Output the entries below exactly, from the first line to the line holding "123 118 134", both included.

━━━━━━━━

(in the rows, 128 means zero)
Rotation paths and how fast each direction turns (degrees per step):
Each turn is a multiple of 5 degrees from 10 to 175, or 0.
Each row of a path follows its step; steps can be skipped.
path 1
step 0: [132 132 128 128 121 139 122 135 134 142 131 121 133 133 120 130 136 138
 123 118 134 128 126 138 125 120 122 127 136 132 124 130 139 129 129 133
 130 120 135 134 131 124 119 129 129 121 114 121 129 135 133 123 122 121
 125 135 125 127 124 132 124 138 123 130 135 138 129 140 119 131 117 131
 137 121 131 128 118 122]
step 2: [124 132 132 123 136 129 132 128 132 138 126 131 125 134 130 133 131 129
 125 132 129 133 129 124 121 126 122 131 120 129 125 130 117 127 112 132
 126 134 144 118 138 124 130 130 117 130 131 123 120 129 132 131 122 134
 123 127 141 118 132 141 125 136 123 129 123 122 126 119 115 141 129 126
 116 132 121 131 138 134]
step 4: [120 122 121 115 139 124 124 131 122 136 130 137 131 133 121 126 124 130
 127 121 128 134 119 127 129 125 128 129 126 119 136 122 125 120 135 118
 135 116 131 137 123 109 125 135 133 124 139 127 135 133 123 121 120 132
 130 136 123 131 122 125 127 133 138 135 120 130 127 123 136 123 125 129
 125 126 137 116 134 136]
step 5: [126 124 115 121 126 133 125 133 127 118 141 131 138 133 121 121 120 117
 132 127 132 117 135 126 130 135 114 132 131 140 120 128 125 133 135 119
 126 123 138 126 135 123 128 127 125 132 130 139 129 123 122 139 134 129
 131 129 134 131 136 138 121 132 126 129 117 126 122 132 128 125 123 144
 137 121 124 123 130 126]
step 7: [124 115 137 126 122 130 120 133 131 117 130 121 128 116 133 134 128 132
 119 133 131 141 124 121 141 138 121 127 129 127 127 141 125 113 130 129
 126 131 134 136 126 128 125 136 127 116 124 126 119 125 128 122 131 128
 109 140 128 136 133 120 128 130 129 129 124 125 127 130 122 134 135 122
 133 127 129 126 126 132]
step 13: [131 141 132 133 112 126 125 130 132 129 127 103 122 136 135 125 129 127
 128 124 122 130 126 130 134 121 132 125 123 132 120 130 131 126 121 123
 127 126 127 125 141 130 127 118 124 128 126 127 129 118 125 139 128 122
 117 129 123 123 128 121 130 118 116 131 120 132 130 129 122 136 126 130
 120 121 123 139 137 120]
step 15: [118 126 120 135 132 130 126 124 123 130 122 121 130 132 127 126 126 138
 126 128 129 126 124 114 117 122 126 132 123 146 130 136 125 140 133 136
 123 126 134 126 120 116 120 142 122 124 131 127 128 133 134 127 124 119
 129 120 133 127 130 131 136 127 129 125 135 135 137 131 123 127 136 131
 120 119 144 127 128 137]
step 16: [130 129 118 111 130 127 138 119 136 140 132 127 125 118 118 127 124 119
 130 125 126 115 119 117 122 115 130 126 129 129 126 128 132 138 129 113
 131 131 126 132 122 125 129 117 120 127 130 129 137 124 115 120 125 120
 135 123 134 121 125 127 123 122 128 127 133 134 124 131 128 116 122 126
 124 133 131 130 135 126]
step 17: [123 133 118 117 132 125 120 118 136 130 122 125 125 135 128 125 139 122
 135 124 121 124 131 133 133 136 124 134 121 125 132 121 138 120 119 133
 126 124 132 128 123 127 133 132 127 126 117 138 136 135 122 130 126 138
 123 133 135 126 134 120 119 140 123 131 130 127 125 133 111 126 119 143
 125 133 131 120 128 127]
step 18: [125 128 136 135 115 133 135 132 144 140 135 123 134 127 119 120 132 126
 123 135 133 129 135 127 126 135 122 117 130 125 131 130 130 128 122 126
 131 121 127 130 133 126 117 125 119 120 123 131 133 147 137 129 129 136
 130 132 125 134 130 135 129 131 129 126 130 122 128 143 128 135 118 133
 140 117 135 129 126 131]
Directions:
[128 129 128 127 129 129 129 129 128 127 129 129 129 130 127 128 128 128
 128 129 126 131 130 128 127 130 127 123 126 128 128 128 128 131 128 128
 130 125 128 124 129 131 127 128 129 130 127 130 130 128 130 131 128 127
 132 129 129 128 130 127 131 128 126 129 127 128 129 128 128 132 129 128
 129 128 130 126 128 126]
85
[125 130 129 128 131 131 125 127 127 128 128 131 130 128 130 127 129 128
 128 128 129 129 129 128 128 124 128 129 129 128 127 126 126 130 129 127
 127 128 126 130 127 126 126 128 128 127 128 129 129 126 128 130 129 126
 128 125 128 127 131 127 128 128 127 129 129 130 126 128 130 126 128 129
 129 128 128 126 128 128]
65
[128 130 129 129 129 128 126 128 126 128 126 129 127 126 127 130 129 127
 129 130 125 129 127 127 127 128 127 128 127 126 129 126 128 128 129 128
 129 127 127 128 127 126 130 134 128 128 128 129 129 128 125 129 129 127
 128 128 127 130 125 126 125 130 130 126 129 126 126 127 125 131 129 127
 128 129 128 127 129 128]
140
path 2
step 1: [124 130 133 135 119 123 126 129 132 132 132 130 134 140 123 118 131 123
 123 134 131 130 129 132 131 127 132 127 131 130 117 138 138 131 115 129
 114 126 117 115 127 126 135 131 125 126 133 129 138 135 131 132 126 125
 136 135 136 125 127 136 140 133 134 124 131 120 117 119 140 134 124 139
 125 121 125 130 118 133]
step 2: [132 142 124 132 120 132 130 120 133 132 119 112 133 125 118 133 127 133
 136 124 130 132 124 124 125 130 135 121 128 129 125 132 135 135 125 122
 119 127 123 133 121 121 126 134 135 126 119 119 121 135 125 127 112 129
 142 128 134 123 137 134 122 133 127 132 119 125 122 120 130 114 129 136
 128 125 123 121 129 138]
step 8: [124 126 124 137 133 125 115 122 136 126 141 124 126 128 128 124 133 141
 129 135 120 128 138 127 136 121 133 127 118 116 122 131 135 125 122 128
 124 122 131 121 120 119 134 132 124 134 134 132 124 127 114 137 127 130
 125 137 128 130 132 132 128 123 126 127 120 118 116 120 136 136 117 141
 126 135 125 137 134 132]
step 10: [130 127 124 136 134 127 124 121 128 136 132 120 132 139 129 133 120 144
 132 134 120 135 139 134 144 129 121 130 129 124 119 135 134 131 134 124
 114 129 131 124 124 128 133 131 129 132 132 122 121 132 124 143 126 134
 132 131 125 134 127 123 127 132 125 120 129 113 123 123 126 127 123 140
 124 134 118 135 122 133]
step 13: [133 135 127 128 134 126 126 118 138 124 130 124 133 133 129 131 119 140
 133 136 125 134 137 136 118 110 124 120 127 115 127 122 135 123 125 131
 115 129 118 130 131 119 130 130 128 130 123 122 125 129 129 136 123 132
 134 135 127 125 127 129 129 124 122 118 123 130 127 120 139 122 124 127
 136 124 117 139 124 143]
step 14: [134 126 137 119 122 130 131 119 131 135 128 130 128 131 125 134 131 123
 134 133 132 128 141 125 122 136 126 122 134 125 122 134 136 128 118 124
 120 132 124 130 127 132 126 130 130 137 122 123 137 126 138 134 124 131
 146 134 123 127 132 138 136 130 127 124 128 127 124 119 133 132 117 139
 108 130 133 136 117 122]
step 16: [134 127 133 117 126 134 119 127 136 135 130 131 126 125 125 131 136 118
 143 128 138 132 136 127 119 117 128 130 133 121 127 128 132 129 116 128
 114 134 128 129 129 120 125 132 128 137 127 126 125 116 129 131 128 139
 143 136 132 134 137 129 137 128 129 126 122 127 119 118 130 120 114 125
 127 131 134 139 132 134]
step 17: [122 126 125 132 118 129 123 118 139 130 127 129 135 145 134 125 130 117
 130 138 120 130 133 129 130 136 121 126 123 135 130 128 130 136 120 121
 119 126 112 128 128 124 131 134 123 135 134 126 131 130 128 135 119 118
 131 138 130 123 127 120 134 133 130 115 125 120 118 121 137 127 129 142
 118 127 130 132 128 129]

━━━━━━━━

## TASK ANSWER
(in the rows, 128 means zero)
Rotation paths and how fast each direction turns (degrees per step):
Each turn is a multiple of 5 degrees from 10 to 175, or 0.
Each row of a path follows its step; steps can be skipped.
path 1
step 0: [132 132 128 128 121 139 122 135 134 142 131 121 133 133 120 130 136 138
 123 118 134 128 126 138 125 120 122 127 136 132 124 130 139 129 129 133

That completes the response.